A small network was shown many inputs. Here are its activations along a few directions, one row for each input.
Each table varies a few parts of the input and shows all the possible inputs, shuffled.
Descriptions start from the smaller parts, as in this example, which fits no table here: one of 4 places along a line, together with either a single point or one of 9 places around a ring or (one of 3 separate values, together with one of 5 places around a ring).
Shared parts are said once, and a part with two or three values counts as separate values.

Other details of the inputs shift rows strongly along three fixed directions, in all tables alike. That doesn't count.
To show where, the next rows are all for the same input, with only those details redrawn:
[ -4   6  -2  -4  -2   3  34   3 -17  21  -4 -18 -10  -1]
[ 26   2   0  -8  10  46 -31  19   3 -14  -3 -32  36   5]
[ -3  16  -4  32 -19 -19  -5  14  13 -28  21  -3 -11  12]
[ -9  -9 -14 -17   8  -3 -20 -32 -16  -5  -2  34  -3  11]
[-10  -9 -14 -16   8  -5 -20 -33 -15  -5  -2  35  -4  11]

Table:
R1: [  4 -14  -3 -19  11  -7 -18 -33 -17  -3  -4  26   0   3]
R2: [ -7  -5   8   1  -8   2  33   7 -10  29  -7 -10  -1 -11]
R3: [ -8   9  -2  32 -26 -26 -11  16  21 -20  19   0  -7   5]
R4: [ 32  -3   5  -6  12  33 -35  18   5 -14 -10 -32  36   4]
R5: [-14 -13 -11  -7   9  -1 -21 -34 -12  -1  -4  40  -2  11]
R6: [-11 -17 -12  -8  19 -12 -22 -29  -3  -1  -3  46  -4   7]
R7: [ -2  11  -2  36 -25 -22  -8  11  17 -22  15  -4  -9  11]
R8: [  1   9   2  37 -17 -29 -11  12  18 -22  14  -3 -13  12]
R9: [-17 -15 -11 -12   9  -2 -22 -27 -10   3  -2  40   2   4]
R10: [ 21   1   0 -12   8  42 -33  25   7 -12   0 -29  38  -1]
R11: [  1   7   2 -11   1  -2  35   7 -11  23   5 -12  -8 -16]
R12: [ -3  -4   8   6  -7   5  35   1 -14  26 -10 -12  -4  -5]
R13: [-13 -18  -8 -14   5  -2 -20 -26  -9   6  -9  32   9   1]
R14: [-25 -11   5 -27  16  21 -20 -32  11 -11 -31  27  -5  -6]
R15: [ 24  -3   1 -11   3  37 -34  23   7 -12  -5 -30  42  -3]
R16: [ -7   3   1   0   4   1  32  11  -6  31  -5  -9  -5 -12]
R17: [ 26  -6   5   1   7  46 -33  18   7  -9 -12 -32  43   2]
R18: [ -1   3  -1  -9  -3  -8  32   9  -8  26  -8 -14  -4 -14]
R19: [-24  10  13 -15  -2  12  35   0  13  12 -26 -19 -23 -10]
R20: [  0   6   0 -12   1  -3  33   9 -10  25   1 -13  -9 -13]
R21: [ -4  12   3  38 -15 -19  -6  21  24 -19  21  12  -8   1]
R22: [-10  -9 -14 -16   8  -5 -20 -33 -15  -5  -2  35  -4  11]
R23: [  1  16  -1  30 -20 -17  -4  12  12 -28  25  -4 -11  10]
R24: [  4  12  -1  28 -10 -28  -6  17  21 -28  26   3 -14   7]
R25: [ -2 -12 -10 -24   6 -12 -21 -26  -8   1  -4  34   3  -4]
R26: [ -4   0   5   6   8   2  32   5 -14  27  -8 -15 -11  -2]
R27: [ -5   0   6   6  -2  10  36   3 -14  26  -5 -10  -8  -3]
R28: [  3  -2   0  -7   3 -10  34   8  -8  24  -9 -17  -7  -8]
R29: [ -1  -6   4   2   5  -6  34   7  -5  29 -11 -13  -4  -9]
R30: [  0   2  -1  -7   8  -4  35  10  -9  23  -4 -15 -10  -6]
R31: [ -5   5  -2  -6   1  -1  30  11  -5  32  -3 -12  -9 -10]
R32: [-13   0  11 -42  15  19 -11 -36   8 -13 -19  21   4  -1]
R33: [ -5 -17  -4 -13   8  -5 -19 -24  -5   8  -9  41   7  -3]
R34: [ -1   0  -1  -4   7  -2  32   9  -5  29  -4 -15 -12  -4]
R35: [-14 -16  -6 -12   7   3 -19 -26 -10   4  -1  42   3   3]
R36: [  5   0   6  -5  -1  -7  32   2 -17  21  -7 -20 -11  -5]
R37: [  5   2   4  -9   8  -3  37   5 -11  20   4 -14 -11 -10]
R38: [  0   7   4  41  -9 -22  -5  18  24 -23  21  11 -11   7]
R39: [-11 -11 -14 -13   7  -2 -23 -34 -12   1  -3  35  -5  13]
R40: [ -2 -20   0  -7  12  -4 -20 -31 -12   3 -12  36   1   7]
R41: [ -2  11   0  26 -27 -26  -7  15  16 -26  23  -2  -6   1]
R42: [ 26  -3   1  -8   7  33 -36  23  16  -4  -8 -26  39  -5]
R43: [  3  17   1  30 -19 -16  -3  10  11 -30  28  -3 -10   7]
R44: [ 27   1   5 -15   8  46 -29  22   4 -13   6 -31  39  -6]
R45: [ 25   0   3 -15   7  44 -32  24   5 -12   4 -31  38  -2]
R46: [-24  28  13  25 -25 -32 -10   0  46 -56  15  16 -27  11]
R47: [  1  -4   1  -4   2  -8  32   7  -4  29 -10 -17  -8  -7]
R48: [ -2 -13  -9 -20   2  -5 -19 -34 -16  -3  -5  28   1   6]
R49: [ 15   0  24 -12  15  73 -35  22  33 -26 -27 -35  36 -11]
R50: [ -2   2   0  -4  -7  -2  33   1 -16  21  -9 -20  -6  -4]
R51: [ -2  13   0  38 -12 -24 -11  14  17 -23  20   0 -17  15]
R52: [  0   5   2  -4   6  -2  33   6 -17  22  -6 -18 -13  -1]
R53: [ -3  17  -5  28 -15 -27  -8  20  21 -24  23   6 -10   2]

========================================================================

Directions
Every line of the records above needs to be given again exactly.

Exercise output
A small network was shown many inputs. Here are its activations along a few directions, one row for each input.
Each table varies a few parts of the input and shows all the possible inputs, shuffled.
Descriptions start from the smaller parts, as in this example, which fits no table here: one of 4 places along a line, together with either a single point or one of 9 places around a ring or (one of 3 separate values, together with one of 5 places around a ring).
Shared parts are said once, and a part with two or three values counts as separate values.

Other details of the inputs shift rows strongly along three fixed directions, in all tables alike. That doesn't count.
To show where, the next rows are all for the same input, with only those details redrawn:
[ -4   6  -2  -4  -2   3  34   3 -17  21  -4 -18 -10  -1]
[ 26   2   0  -8  10  46 -31  19   3 -14  -3 -32  36   5]
[ -3  16  -4  32 -19 -19  -5  14  13 -28  21  -3 -11  12]
[ -9  -9 -14 -17   8  -3 -20 -32 -16  -5  -2  34  -3  11]
[-10  -9 -14 -16   8  -5 -20 -33 -15  -5  -2  35  -4  11]

Table:
R1: [  4 -14  -3 -19  11  -7 -18 -33 -17  -3  -4  26   0   3]
R2: [ -7  -5   8   1  -8   2  33   7 -10  29  -7 -10  -1 -11]
R3: [ -8   9  -2  32 -26 -26 -11  16  21 -20  19   0  -7   5]
R4: [ 32  -3   5  -6  12  33 -35  18   5 -14 -10 -32  36   4]
R5: [-14 -13 -11  -7   9  -1 -21 -34 -12  -1  -4  40  -2  11]
R6: [-11 -17 -12  -8  19 -12 -22 -29  -3  -1  -3  46  -4   7]
R7: [ -2  11  -2  36 -25 -22  -8  11  17 -22  15  -4  -9  11]
R8: [  1   9   2  37 -17 -29 -11  12  18 -22  14  -3 -13  12]
R9: [-17 -15 -11 -12   9  -2 -22 -27 -10   3  -2  40   2   4]
R10: [ 21   1   0 -12   8  42 -33  25   7 -12   0 -29  38  -1]
R11: [  1   7   2 -11   1  -2  35   7 -11  23   5 -12  -8 -16]
R12: [ -3  -4   8   6  -7   5  35   1 -14  26 -10 -12  -4  -5]
R13: [-13 -18  -8 -14   5  -2 -20 -26  -9   6  -9  32   9   1]
R14: [-25 -11   5 -27  16  21 -20 -32  11 -11 -31  27  -5  -6]
R15: [ 24  -3   1 -11   3  37 -34  23   7 -12  -5 -30  42  -3]
R16: [ -7   3   1   0   4   1  32  11  -6  31  -5  -9  -5 -12]
R17: [ 26  -6   5   1   7  46 -33  18   7  -9 -12 -32  43   2]
R18: [ -1   3  -1  -9  -3  -8  32   9  -8  26  -8 -14  -4 -14]
R19: [-24  10  13 -15  -2  12  35   0  13  12 -26 -19 -23 -10]
R20: [  0   6   0 -12   1  -3  33   9 -10  25   1 -13  -9 -13]
R21: [ -4  12   3  38 -15 -19  -6  21  24 -19  21  12  -8   1]
R22: [-10  -9 -14 -16   8  -5 -20 -33 -15  -5  -2  35  -4  11]
R23: [  1  16  -1  30 -20 -17  -4  12  12 -28  25  -4 -11  10]
R24: [  4  12  -1  28 -10 -28  -6  17  21 -28  26   3 -14   7]
R25: [ -2 -12 -10 -24   6 -12 -21 -26  -8   1  -4  34   3  -4]
R26: [ -4   0   5   6   8   2  32   5 -14  27  -8 -15 -11  -2]
R27: [ -5   0   6   6  -2  10  36   3 -14  26  -5 -10  -8  -3]
R28: [  3  -2   0  -7   3 -10  34   8  -8  24  -9 -17  -7  -8]
R29: [ -1  -6   4   2   5  -6  34   7  -5  29 -11 -13  -4  -9]
R30: [  0   2  -1  -7   8  -4  35  10  -9  23  -4 -15 -10  -6]
R31: [ -5   5  -2  -6   1  -1  30  11  -5  32  -3 -12  -9 -10]
R32: [-13   0  11 -42  15  19 -11 -36   8 -13 -19  21   4  -1]
R33: [ -5 -17  -4 -13   8  -5 -19 -24  -5   8  -9  41   7  -3]
R34: [ -1   0  -1  -4   7  -2  32   9  -5  29  -4 -15 -12  -4]
R35: [-14 -16  -6 -12   7   3 -19 -26 -10   4  -1  42   3   3]
R36: [  5   0   6  -5  -1  -7  32   2 -17  21  -7 -20 -11  -5]
R37: [  5   2   4  -9   8  -3  37   5 -11  20   4 -14 -11 -10]
R38: [  0   7   4  41  -9 -22  -5  18  24 -23  21  11 -11   7]
R39: [-11 -11 -14 -13   7  -2 -23 -34 -12   1  -3  35  -5  13]
R40: [ -2 -20   0  -7  12  -4 -20 -31 -12   3 -12  36   1   7]
R41: [ -2  11   0  26 -27 -26  -7  15  16 -26  23  -2  -6   1]
R42: [ 26  -3   1  -8   7  33 -36  23  16  -4  -8 -26  39  -5]
R43: [  3  17   1  30 -19 -16  -3  10  11 -30  28  -3 -10   7]
R44: [ 27   1   5 -15   8  46 -29  22   4 -13   6 -31  39  -6]
R45: [ 25   0   3 -15   7  44 -32  24   5 -12   4 -31  38  -2]
R46: [-24  28  13  25 -25 -32 -10   0  46 -56  15  16 -27  11]
R47: [  1  -4   1  -4   2  -8  32   7  -4  29 -10 -17  -8  -7]
R48: [ -2 -13  -9 -20   2  -5 -19 -34 -16  -3  -5  28   1   6]
R49: [ 15   0  24 -12  15  73 -35  22  33 -26 -27 -35  36 -11]
R50: [ -2   2   0  -4  -7  -2  33   1 -16  21  -9 -20  -6  -4]
R51: [ -2  13   0  38 -12 -24 -11  14  17 -23  20   0 -17  15]
R52: [  0   5   2  -4   6  -2  33   6 -17  22  -6 -18 -13  -1]
R53: [ -3  17  -5  28 -15 -27  -8  20  21 -24  23   6 -10   2]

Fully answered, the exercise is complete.